Exercise
Exactly the lines from the beginning of the material to the line with "scale[-1] = z or s" are to be repeated, both ends included.

◆ ◆ ◆ ◆

Below is a small trained network, with its code and all its weights. Each question gives an input and a class and asks what happens when units are switched off, that is, made to give their printed mean instead of their output.

import numpy as np


def w(rows, s, z=0):
    codes = np.array(rows[::2]) - 128.0
    scale = np.full(codes.shape[1], s)
    scale[-1] = z or s
    return codes * scale


def f(y):
    return np.maximum(y, 0)


def log_softmax(a):
    a = a - a.max(-1, keepdims=True)
    return a - np.log(np.exp(a).sum(-1, keepdims=True))


def net(x, mask):
    res = np.array(x, float).reshape(1, 3) / 4 @ E
    y = f(res @ A[0][:, :-1].T + A[0][:, -1])
    res = res + np.where(mask, y, B[0][:, -1]) @ B[0][:, :-1]
    return log_softmax(res[-1] @ U[:, :-1].T + U[:, -1])


A, B = {}, {}
E = w([
[119,111,90,198,101,254,13,75,44],'x0',
[190,16,38,162,26,80,149,77,195],'x1',
[97,115,82,165,168,76,144,143,136],'x2',
],0.0086)
A[0] = w([
[183,68,96,111,68,100,165,96,212,184],'n0',
[148,91,60,220,102,170,79,64,108,226],'n1',
[100,112,124,114,132,2,192,169,197,231],'n2',
[105,125,127,133,115,120,110,118,135,87],'n3',
[131,99,125,99,116,115,130,117,172,49],'n4',
[191,53,105,113,64,93,156,118,193,177],'n5',
[145,93,68,224,95,165,77,60,109,253],'n6',
],0.0081,0.0021)
B[0] = w([
[199,2,144,155,28,136,131,47,181,246],'n0',
[58,61,84,191,104,81,73,180,92,227],'n1',
[160,118,112,92,147,2,232,141,249,255],'n2',
[109,132,130,129,129,142,136,131,137,132],'n3',
[170,143,184,146,123,118,146,91,143,158],'n4',
[159,69,120,148,29,152,138,56,176,243],'n5',
[38,67,81,207,89,79,64,187,102,230],'n6',
],0.0073,0.011)
U = w([
[72,99,76,167,110,120,60,142,89,132],'0',
[123,254,207,91,167,231,90,128,66,254],'1',
[165,158,90,134,130,150,148,102,101,71],'2',
[126,179,120,107,221,67,170,159,170,134],'3',
[204,98,108,135,85,115,151,62,188,110],'4',
],0.0098,0.0065)

Each question gives the input, the list of numbers given to net, and the class t.
The units are the neurons (one row each of A and B). Each row of codes is followed by its name. A weight is (code - 128) times the scale printed after its matrix; where a second scale follows, it is the last column's (A, B and U).
mask holds one flag per neuron, in row order. A switched-off neuron (its flag False) gives its mean, the last column of its row in B, instead of its output. The means were averaged over made-up inputs and are rounded, as every weight is.
A unit's drop is (log p(t) with every unit on - log p(t) with that unit switched off) / (log p(t) with every unit on - log p(t) with every unit switched off).
The circuit of an input: a set's keep is (log p(t) with only the set's units on - log p(t) with every unit switched off) / (log p(t) with every unit on - log p(t) with every unit switched off). Starting from all 7 units, units are removed one at a time, each time the one whose removal leaves the highest keep (on an exact tie, the one counted first), for as long as the keep stays at least 0.8.
units of the circuit, in order: the units of the circuit, biggest drop first
k most important neurons: the k neurons with the biggest drops, biggest first
drop when u is switched off: that unit's drop, to one decimal
input [0,-2,0], class 1: units of the circuit, in order	n2, n0, n6
input [4,6,-4], class 0: 2 most important neurons	n6, n1
input [-5,-1,-3], class 3: 3 most important neurons	n0, n5, n2
input [-4,-3,-4], class 3: units of the circuit, in order	n0
input [1,-1,1], class 0: 2 most important neurons	n2, n4
input [3,-2,-6], class 1: units of the circuit, in order	n0, n2, n5
input [2,3,-5], class 0: units of the circuit, in order	n2, n6
input [-6,-2,-7], class 3: 2 most important neurons	n0, n5
input [-1,-1,5], class 3: 2 most important neurons	n0, n5
input [7,-8,-2], class 1: drop when n0 is switched off	0.2
input [-6,-1,8], class 3: drop when n0 is switched off	0.1
input [2,2,-6], class 0: drop when n2 is switched off	0.1
input [2,-2,-7], class 1: drop when n2 is switched off	0.1
input [6,-5,-8], class 1: most important neuron	n0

◆ ◆ ◆ ◆

Completed task
Below is a small trained network, with its code and all its weights. Each question gives an input and a class and asks what happens when units are switched off, that is, made to give their printed mean instead of their output.

import numpy as np


def w(rows, s, z=0):
    codes = np.array(rows[::2]) - 128.0
    scale = np.full(codes.shape[1], s)
    scale[-1] = z or s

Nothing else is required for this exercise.